» **Input material**:
□ □ □ □ □

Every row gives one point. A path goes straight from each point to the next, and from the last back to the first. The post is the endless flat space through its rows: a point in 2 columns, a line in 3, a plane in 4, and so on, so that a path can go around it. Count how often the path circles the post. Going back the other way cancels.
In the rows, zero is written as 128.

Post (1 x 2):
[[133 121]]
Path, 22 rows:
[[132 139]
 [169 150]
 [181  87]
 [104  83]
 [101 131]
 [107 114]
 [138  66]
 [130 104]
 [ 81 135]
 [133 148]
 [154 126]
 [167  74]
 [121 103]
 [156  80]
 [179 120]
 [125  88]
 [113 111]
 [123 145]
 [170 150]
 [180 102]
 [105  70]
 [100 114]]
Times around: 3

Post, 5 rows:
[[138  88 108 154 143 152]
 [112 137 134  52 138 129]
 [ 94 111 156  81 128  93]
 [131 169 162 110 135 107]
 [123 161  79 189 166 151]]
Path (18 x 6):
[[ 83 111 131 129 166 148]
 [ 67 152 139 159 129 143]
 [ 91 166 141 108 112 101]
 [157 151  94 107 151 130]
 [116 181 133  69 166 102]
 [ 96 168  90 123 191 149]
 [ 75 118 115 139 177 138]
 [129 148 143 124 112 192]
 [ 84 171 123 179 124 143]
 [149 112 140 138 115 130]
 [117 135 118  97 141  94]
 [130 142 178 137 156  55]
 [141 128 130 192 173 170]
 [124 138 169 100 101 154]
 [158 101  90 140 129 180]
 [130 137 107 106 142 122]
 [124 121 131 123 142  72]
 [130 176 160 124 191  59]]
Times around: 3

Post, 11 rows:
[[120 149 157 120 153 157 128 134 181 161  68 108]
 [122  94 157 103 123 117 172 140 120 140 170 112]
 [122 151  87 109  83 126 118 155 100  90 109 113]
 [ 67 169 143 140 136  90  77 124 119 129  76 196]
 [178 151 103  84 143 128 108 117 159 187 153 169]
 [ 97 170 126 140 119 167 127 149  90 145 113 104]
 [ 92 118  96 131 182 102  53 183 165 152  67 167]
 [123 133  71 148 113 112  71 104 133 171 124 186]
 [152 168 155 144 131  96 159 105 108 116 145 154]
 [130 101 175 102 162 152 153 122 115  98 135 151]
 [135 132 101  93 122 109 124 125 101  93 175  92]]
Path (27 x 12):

□ □ □ □ □

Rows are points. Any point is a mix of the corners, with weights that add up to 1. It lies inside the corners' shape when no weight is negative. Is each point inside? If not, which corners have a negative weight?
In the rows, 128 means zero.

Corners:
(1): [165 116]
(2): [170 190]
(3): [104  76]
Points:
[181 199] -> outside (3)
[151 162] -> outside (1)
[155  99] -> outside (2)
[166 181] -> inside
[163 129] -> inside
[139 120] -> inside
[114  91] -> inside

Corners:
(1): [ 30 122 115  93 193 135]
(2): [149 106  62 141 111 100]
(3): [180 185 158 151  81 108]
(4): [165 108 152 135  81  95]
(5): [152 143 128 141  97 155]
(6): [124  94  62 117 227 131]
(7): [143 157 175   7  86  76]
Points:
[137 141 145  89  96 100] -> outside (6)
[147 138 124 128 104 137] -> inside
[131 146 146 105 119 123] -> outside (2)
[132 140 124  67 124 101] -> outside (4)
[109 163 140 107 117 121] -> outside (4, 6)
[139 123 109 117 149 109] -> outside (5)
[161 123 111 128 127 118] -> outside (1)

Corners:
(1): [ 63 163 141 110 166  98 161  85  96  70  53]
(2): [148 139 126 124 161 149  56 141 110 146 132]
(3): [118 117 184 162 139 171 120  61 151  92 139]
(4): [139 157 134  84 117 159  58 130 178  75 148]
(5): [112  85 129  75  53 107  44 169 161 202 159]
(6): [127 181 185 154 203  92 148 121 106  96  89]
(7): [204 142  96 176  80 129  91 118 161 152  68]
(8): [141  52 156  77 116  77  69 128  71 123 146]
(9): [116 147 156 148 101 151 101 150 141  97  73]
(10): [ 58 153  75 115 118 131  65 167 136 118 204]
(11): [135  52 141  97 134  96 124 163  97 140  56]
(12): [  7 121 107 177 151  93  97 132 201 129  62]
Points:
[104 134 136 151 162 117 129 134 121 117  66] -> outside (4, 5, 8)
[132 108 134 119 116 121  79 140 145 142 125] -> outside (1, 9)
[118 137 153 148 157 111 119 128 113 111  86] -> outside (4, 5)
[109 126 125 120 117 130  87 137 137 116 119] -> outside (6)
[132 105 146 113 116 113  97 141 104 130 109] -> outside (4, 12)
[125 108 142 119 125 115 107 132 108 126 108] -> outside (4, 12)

□ □ □ □ □

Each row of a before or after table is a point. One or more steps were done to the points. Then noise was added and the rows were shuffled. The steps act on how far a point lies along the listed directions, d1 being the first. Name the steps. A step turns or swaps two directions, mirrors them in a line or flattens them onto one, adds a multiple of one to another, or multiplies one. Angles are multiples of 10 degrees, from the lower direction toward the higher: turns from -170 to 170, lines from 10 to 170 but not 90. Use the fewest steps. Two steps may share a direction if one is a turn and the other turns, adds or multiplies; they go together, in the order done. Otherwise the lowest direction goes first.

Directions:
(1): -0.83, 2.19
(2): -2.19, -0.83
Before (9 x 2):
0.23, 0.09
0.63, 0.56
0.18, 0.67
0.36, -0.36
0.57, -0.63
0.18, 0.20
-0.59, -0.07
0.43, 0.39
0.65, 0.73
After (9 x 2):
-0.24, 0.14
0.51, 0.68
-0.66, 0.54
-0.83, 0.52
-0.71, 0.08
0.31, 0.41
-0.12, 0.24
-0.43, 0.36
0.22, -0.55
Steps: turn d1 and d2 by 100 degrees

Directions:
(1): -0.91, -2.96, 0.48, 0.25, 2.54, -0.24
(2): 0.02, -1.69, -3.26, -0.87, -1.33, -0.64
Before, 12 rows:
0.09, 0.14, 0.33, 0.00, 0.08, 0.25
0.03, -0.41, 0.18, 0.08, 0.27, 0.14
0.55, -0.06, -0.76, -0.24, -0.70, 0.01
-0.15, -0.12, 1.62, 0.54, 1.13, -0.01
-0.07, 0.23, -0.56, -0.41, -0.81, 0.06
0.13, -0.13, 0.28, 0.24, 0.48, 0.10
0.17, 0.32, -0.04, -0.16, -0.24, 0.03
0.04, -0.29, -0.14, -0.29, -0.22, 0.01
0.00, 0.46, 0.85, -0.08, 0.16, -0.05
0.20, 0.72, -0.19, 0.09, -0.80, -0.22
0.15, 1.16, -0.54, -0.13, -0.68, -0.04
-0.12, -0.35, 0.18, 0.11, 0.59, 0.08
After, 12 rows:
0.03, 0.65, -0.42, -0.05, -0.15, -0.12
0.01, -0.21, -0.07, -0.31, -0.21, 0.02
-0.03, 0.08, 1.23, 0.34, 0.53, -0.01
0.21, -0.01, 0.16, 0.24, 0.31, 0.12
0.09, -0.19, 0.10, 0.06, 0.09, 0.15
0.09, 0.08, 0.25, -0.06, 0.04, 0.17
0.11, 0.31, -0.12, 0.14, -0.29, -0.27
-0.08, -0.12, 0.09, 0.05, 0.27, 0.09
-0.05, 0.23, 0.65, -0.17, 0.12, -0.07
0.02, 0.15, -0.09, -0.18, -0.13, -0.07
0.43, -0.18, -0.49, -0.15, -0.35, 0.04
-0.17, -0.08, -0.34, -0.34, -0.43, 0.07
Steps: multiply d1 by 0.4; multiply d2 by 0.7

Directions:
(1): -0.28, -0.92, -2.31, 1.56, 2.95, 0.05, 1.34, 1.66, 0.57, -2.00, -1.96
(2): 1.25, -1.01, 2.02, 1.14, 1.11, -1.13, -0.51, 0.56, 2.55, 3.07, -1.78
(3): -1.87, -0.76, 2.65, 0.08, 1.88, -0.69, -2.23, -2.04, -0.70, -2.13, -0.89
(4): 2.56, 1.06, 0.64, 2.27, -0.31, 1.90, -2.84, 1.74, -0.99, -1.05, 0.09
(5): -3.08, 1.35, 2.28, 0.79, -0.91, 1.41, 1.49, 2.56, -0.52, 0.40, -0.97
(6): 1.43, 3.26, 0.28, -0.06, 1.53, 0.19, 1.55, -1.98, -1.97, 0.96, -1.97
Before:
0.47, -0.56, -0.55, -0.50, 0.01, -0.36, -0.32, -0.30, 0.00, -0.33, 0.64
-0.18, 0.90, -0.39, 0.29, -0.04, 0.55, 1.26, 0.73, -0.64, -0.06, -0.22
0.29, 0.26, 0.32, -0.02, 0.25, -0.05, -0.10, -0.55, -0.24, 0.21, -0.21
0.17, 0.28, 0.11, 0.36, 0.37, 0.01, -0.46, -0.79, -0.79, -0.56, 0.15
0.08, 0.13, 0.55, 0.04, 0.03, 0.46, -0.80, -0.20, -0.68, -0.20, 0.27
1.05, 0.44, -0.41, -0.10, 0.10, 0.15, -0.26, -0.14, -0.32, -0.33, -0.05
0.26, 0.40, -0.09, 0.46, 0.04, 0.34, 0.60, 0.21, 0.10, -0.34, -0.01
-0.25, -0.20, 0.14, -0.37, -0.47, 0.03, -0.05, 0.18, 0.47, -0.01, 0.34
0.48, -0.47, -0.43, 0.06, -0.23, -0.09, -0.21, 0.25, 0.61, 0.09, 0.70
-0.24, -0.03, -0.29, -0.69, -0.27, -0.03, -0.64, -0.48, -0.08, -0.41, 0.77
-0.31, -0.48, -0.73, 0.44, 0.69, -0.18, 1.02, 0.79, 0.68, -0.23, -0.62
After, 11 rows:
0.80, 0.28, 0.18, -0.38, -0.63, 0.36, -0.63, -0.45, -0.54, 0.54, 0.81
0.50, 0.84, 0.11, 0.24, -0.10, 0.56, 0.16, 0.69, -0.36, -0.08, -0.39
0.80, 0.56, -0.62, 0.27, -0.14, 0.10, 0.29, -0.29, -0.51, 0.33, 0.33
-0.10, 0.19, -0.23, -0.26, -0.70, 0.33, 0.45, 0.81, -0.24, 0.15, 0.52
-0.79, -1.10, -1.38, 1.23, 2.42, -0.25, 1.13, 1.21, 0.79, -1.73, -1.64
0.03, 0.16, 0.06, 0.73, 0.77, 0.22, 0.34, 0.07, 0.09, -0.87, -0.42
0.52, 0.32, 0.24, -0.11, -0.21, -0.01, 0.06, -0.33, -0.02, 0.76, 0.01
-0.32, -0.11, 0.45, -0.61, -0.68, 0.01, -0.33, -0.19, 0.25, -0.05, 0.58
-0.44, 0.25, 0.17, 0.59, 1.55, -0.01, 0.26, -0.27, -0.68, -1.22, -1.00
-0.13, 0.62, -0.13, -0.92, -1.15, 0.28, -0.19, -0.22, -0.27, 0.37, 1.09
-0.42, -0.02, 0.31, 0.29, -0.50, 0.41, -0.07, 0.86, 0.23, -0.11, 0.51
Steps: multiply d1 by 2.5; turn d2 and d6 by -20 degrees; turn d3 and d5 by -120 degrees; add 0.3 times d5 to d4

□ □ □ □ □

» **Your goal**:
Return only the lines between the one holding "-0.27, 0.37, 1.09" and the one holding "Steps: multiply d1 by 2.5;", inclusive, exactly as they appear above.

» **Exercise response**:
-0.13, 0.62, -0.13, -0.92, -1.15, 0.28, -0.19, -0.22, -0.27, 0.37, 1.09
-0.42, -0.02, 0.31, 0.29, -0.50, 0.41, -0.07, 0.86, 0.23, -0.11, 0.51
Steps: multiply d1 by 2.5; turn d2 and d6 by -20 degrees; turn d3 and d5 by -120 degrees; add 0.3 times d5 to d4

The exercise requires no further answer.